Rows are points. The last column is the point's height on a tilted bowl or saddle (a function of degree 2), plus a little noise. Count its main directions that bend up, bend down and stay straight.

Points (17 x 4):
[[ 45  71  30  58]
 [-48 -20 -30  20]
 [  4  -8  49  19]
 [ 28  -9   7  -2]
 [  4 -19  -1  -4]
 [ 61 -24  19  23]
 [-46  12  33  18]
 [ 12 -28   8   1]
 [-22  -4   9  -4]
 [  2 -13  -7  -7]
 [  0 -35  42  24]
 [ 40  43 -65  61]
 [ -1  39  95  95]
 [-36 -41  18  24]
 [-48 -22  -4  13]
 [-19  63   9  25]
 [-12  -3  28   2]]
Directions: 3 up, 0 down, 0 straight

Points (25 x 5):
[[ 69 -21 -39  -7  14]
 [ 67  33 -22 -31  30]
 [-21  35  13  28 -17]
 [ 52  14  -4  -7 -25]
 [ 40   0  95  10  52]
 [  1  17   1   1 -59]
 [ 16 -31  -3  -5 -63]
 [ 20  10 -87  10  19]
 [-12  -6 -17  10 -60]
 [-27 -68 -26 -17 -11]
 [-14 -16 -44 -48 -10]
 [ 29  72  12 -45  38]
 [ 46  16  10   2 -32]
 [-16  21  14  29 -32]
 [ 82 -42 -19 -20  45]
 [ 27 -32  63  21  -4]
 [  9 -87   5 -47  25]
 [-17 -29   8  41 -31]
 [-54   8  40 -59  41]
 [  4 -61 -14  30 -28]
 [ 40  47 -17  31   8]
 [-22 -43 -39   2 -33]
 [-92  19   9 -34  95]
 [ 40  13  30  36  -7]
 [-59  -7 -17 -21   1]]
Directions: 4 up, 0 down, 0 straight

Points, 27 rows:
[[-24  -9   6  -3  14]
 [ 40  -9 -10 -13  23]
 [  6  -3 -17  19  16]
 [-27  -6  25  34  21]
 [-49  45 -34 -40  40]
 [-70 -25  25 -46  50]
 [ -6  11 -26 -48  25]
 [-11 -22  95 -41  68]
 [-19 -21  40 -30  30]
 [-10  -3 -10  26  16]
 [-75 -36  61  -8  55]
 [ 55   2 -55 -66  52]
 [ 19  91  37 -68  95]
 [ 73  25  47 -18  52]
 [  5 -24  -3 -33  22]
 [ 19  -1  -6 -18  16]
 [-15   7 -48 -33  22]
 [-44 -38 -47 -33  33]
 [ 10 -36  52 -28  39]
 [-20  24  32   0  19]
 [  2  -7 -46   5  20]
 [  0   8  22   0  15]
 [ 20  -1  17 -19  19]
 [-16   6   5  -6  13]
 [  8  -2  76  48  41]
 [ 18 -51  27 -43  43]
 [ 19   6  19 -37  26]]
Directions: 4 up, 0 down, 0 straight

Points:
[[ 17 -30 -38  10  30  -3   2]
 [ -2  35  -3   6  -2 -12   6]
 [ 46 -49 -11  25 -54  -3 -49]
 [-39  21 -49  39 -52 -30 -38]
 [ 55 -40 -14  30   4  18 -13]
 [ 39  -3  95  51  -2  -5 -88]
 [-50  24  25 -32  -1 -21 -18]
 [ 66  -9   4  -2 -15 -25 -27]
 [-18 -31  18  -2  10 -11  -7]
 [ -2  -7  -9  46   6  30  -7]
 [  9 -14  16  -4 -45 -18  -9]
 [ -1 -11  49  27 -36  -6 -22]
 [-15  59  51  -4  25   5 -15]
 [ 15  25  41 -21 -30   9  15]
 [  7  -3  26 -33   6 -11  -9]
 [-55  -9 -18 -24 -44 -17 -43]
 [ -5 -22 -35  -2 -15 -25 -20]
 [ 24   9 -28   8  42  45 -26]
 [ 28   4 -10  26   5   5  -3]
 [-12  12  34  29 -21  17  -3]
 [-26   3  14  16  11 -34 -16]
 [  0  10 -16  41  18   4  -8]
 [ -3 -11   0  90 -39 -31 -62]
 [ 26  26 -37  13 -28  26  -4]
 [ 65  -5  17 -90 -10  -7 -82]
 [-34 -32  -3  20 -26 -84 -69]
 [ 55 -17  14 -38 -60  71 -77]
 [ 69  42 -25 -95  -5  19 -95]
 [-27   0 -29  -9 -27  60 -27]
 [-27  26 -30 -21  16  67 -41]
 [-12 -12  18 -55  14 -13 -29]
 [ -3 -14  -8   9 -18  48 -12]
 [  5  -6 -20 -25 -29   9 -12]
 [ 13  20  -2  -3  11  10   0]
 [ -7   7 -18  23 -13 -39 -12]
 [ 38  32 -45 -12  -5  56 -37]
 [ -3 -56   5 -44  18 -34 -29]
 [  2 -68  -4  -4 -26  22 -32]]
Directions: 1 up, 5 down, 0 straight

Points (43 x 7):
[[ 30  26  -2 -26  35   4  15]
 [-30  16 -15  72 -19 -22  27]
 [  5  28  38 -26 -10 -27  28]
 [  1  22 -47 -16  -3  19  14]
 [ 60  -7  11  50  -5 -28  37]
 [ 38  17  15  38 -23   7  24]
 [-10 -47 -35  -4 -20  36  38]
 [ -1 -61  -9  37 -64  46  59]
 [-41  -1 -18  -7  54 -35  34]
 [ -3  -8 -13  64  63   8  43]
 [ -9 -44  27 -35 -19  37  45]
 [-24 -14   6   6  22  28  22]
 [-13  -8 -53  43  16  19  31]
 [-14 -12 -20  -5  14  37  19]
 [-12  -8  19  16  38  20  23]
 [ 23  27  31   4  43  23  34]
 [-18 -15 -19  44   2 -65  41]
 [-10 -36  -8  34  12 -19  22]
 [  1  10  33  11  -4 -34  23]
 [-45 -12 -12   2  24 -12  23]
 [ -7  34 -16 -43  22 -20   5]
 [  7  53 -30  27  17  35  35]
 [-23  33 -44 -44 -37   3  25]
 [-16  61 -28  18  -3  -4  28]
 [-24   5  43  37 -12  53  46]
 [  4 -63 -17 -35  -9 -37  44]
 [-21 -38  20 -54  49  10  35]
 [ 35  13  92   8  14  -1  78]
 [ -2  26  -7   5  23 -44  20]
 [-16  73  31 -57  -3  16  44]
 [ 10  30  11  -8 -32  12  23]
 [-36   5 -33 -68  15 -75  36]
 [-41  54   4 -18 -34  39  52]
 [ 20 -32 -45  95 -40 -94  93]
 [ 42  16 -30  -7   6  -3  18]
 [-86  18 -11  33  15  18  65]
 [-22   0  38   6 -23   9  26]
 [ 37  -9 -11  45 -46 -56  44]
 [ 33   8  13 -28  -9  47  36]
 [ -8 -11 -18 -17  -2  32  15]
 [ 12  12  -1  41  23  31  21]
 [ 51 -18   4  -5 -39 -37  45]
 [ -2 -37  28   9  12  66  53]]
Directions: 5 up, 0 down, 1 straight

☆ ☆ ☆

Work request » Copy the material above so that it matches line for line.

Written solution »
Rows are points. The last column is the point's height on a tilted bowl or saddle (a function of degree 2), plus a little noise. Count its main directions that bend up, bend down and stay straight.

Points (17 x 4):
[[ 45  71  30  58]
 [-48 -20 -30  20]
 [  4  -8  49  19]
 [ 28  -9   7  -2]
 [  4 -19  -1  -4]
 [ 61 -24  19  23]
 [-46  12  33  18]
 [ 12 -28   8   1]
 [-22  -4   9  -4]
 [  2 -13  -7  -7]
 [  0 -35  42  24]
 [ 40  43 -65  61]
 [ -1  39  95  95]
 [-36 -41  18  24]
 [-48 -22  -4  13]
 [-19  63   9  25]
 [-12  -3  28   2]]
Directions: 3 up, 0 down, 0 straight

Points (25 x 5):
[[ 69 -21 -39  -7  14]
 [ 67  33 -22 -31  30]
 [-21  35  13  28 -17]
 [ 52  14  -4  -7 -25]
 [ 40   0  95  10  52]
 [  1  17   1   1 -59]
 [ 16 -31  -3  -5 -63]
 [ 20  10 -87  10  19]
 [-12  -6 -17  10 -60]
 [-27 -68 -26 -17 -11]
 [-14 -16 -44 -48 -10]
 [ 29  72  12 -45  38]
 [ 46  16  10   2 -32]
 [-16  21  14  29 -32]
 [ 82 -42 -19 -20  45]
 [ 27 -32  63  21  -4]
 [  9 -87   5 -47  25]
 [-17 -29   8  41 -31]
 [-54   8  40 -59  41]
 [  4 -61 -14  30 -28]
 [ 40  47 -17  31   8]
 [-22 -43 -39   2 -33]
 [-92  19   9 -34  95]
 [ 40  13  30  36  -7]
 [-59  -7 -17 -21   1]]
Directions: 4 up, 0 down, 0 straight

Points, 27 rows:
[[-24  -9   6  -3  14]
 [ 40  -9 -10 -13  23]
 [  6  -3 -17  19  16]
 [-27  -6  25  34  21]
 [-49  45 -34 -40  40]
 [-70 -25  25 -46  50]
 [ -6  11 -26 -48  25]
 [-11 -22  95 -41  68]
 [-19 -21  40 -30  30]
 [-10  -3 -10  26  16]
 [-75 -36  61  -8  55]
 [ 55   2 -55 -66  52]
 [ 19  91  37 -68  95]
 [ 73  25  47 -18  52]
 [  5 -24  -3 -33  22]
 [ 19  -1  -6 -18  16]
 [-15   7 -48 -33  22]
 [-44 -38 -47 -33  33]
 [ 10 -36  52 -28  39]
 [-20  24  32   0  19]
 [  2  -7 -46   5  20]
 [  0   8  22   0  15]
 [ 20  -1  17 -19  19]
 [-16   6   5  -6  13]
 [  8  -2  76  48  41]
 [ 18 -51  27 -43  43]
 [ 19   6  19 -37  26]]
Directions: 4 up, 0 down, 0 straight

Points:
[[ 17 -30 -38  10  30  -3   2]
 [ -2  35  -3   6  -2 -12   6]
 [ 46 -49 -11  25 -54  -3 -49]
 [-39  21 -49  39 -52 -30 -38]
 [ 55 -40 -14  30   4  18 -13]
 [ 39  -3  95  51  -2  -5 -88]
 [-50  24  25 -32  -1 -21 -18]
 [ 66  -9   4  -2 -15 -25 -27]
 [-18 -31  18  -2  10 -11  -7]
 [ -2  -7  -9  46   6  30  -7]
 [  9 -14  16  -4 -45 -18  -9]
 [ -1 -11  49  27 -36  -6 -22]
 [-15  59  51  -4  25   5 -15]
 [ 15  25  41 -21 -30   9  15]
 [  7  -3  26 -33   6 -11  -9]
 [-55  -9 -18 -24 -44 -17 -43]
 [ -5 -22 -35  -2 -15 -25 -20]
 [ 24   9 -28   8  42  45 -26]
 [ 28   4 -10  26   5   5  -3]
 [-12  12  34  29 -21  17  -3]
 [-26   3  14  16  11 -34 -16]
 [  0  10 -16  41  18   4  -8]
 [ -3 -11   0  90 -39 -31 -62]
 [ 26  26 -37  13 -28  26  -4]
 [ 65  -5  17 -90 -10  -7 -82]
 [-34 -32  -3  20 -26 -84 -69]
 [ 55 -17  14 -38 -60  71 -77]
 [ 69  42 -25 -95  -5  19 -95]
 [-27   0 -29  -9 -27  60 -27]
 [-27  26 -30 -21  16  67 -41]
 [-12 -12  18 -55  14 -13 -29]
 [ -3 -14  -8   9 -18  48 -12]
 [  5  -6 -20 -25 -29   9 -12]
 [ 13  20  -2  -3  11  10   0]
 [ -7   7 -18  23 -13 -39 -12]
 [ 38  32 -45 -12  -5  56 -37]
 [ -3 -56   5 -44  18 -34 -29]
 [  2 -68  -4  -4 -26  22 -32]]
Directions: 1 up, 5 down, 0 straight

Points (43 x 7):
[[ 30  26  -2 -26  35   4  15]
 [-30  16 -15  72 -19 -22  27]
 [  5  28  38 -26 -10 -27  28]
 [  1  22 -47 -16  -3  19  14]
 [ 60  -7  11  50  -5 -28  37]
 [ 38  17  15  38 -23   7  24]
 [-10 -47 -35  -4 -20  36  38]
 [ -1 -61  -9  37 -64  46  59]
 [-41  -1 -18  -7  54 -35  34]
 [ -3  -8 -13  64  63   8  43]
 [ -9 -44  27 -35 -19  37  45]
 [-24 -14   6   6  22  28  22]
 [-13  -8 -53  43  16  19  31]
 [-14 -12 -20  -5  14  37  19]
 [-12  -8  19  16  38  20  23]
 [ 23  27  31   4  43  23  34]
 [-18 -15 -19  44   2 -65  41]
 [-10 -36  -8  34  12 -19  22]
 [  1  10  33  11  -4 -34  23]
 [-45 -12 -12   2  24 -12  23]
 [ -7  34 -16 -43  22 -20   5]
 [  7  53 -30  27  17  35  35]
 [-23  33 -44 -44 -37   3  25]
 [-16  61 -28  18  -3  -4  28]
 [-24   5  43  37 -12  53  46]
 [  4 -63 -17 -35  -9 -37  44]
 [-21 -38  20 -54  49  10  35]
 [ 35  13  92   8  14  -1  78]
 [ -2  26  -7   5  23 -44  20]
 [-16  73  31 -57  -3  16  44]
 [ 10  30  11  -8 -32  12  23]
 [-36   5 -33 -68  15 -75  36]
 [-41  54   4 -18 -34  39  52]
 [ 20 -32 -45  95 -40 -94  93]
 [ 42  16 -30  -7   6  -3  18]
 [-86  18 -11  33  15  18  65]
 [-22   0  38   6 -23   9  26]
 [ 37  -9 -11  45 -46 -56  44]
 [ 33   8  13 -28  -9  47  36]
 [ -8 -11 -18 -17  -2  32  15]
 [ 12  12  -1  41  23  31  21]
 [ 51 -18   4  -5 -39 -37  45]
 [ -2 -37  28   9  12  66  53]]
Directions: 5 up, 0 down, 1 straight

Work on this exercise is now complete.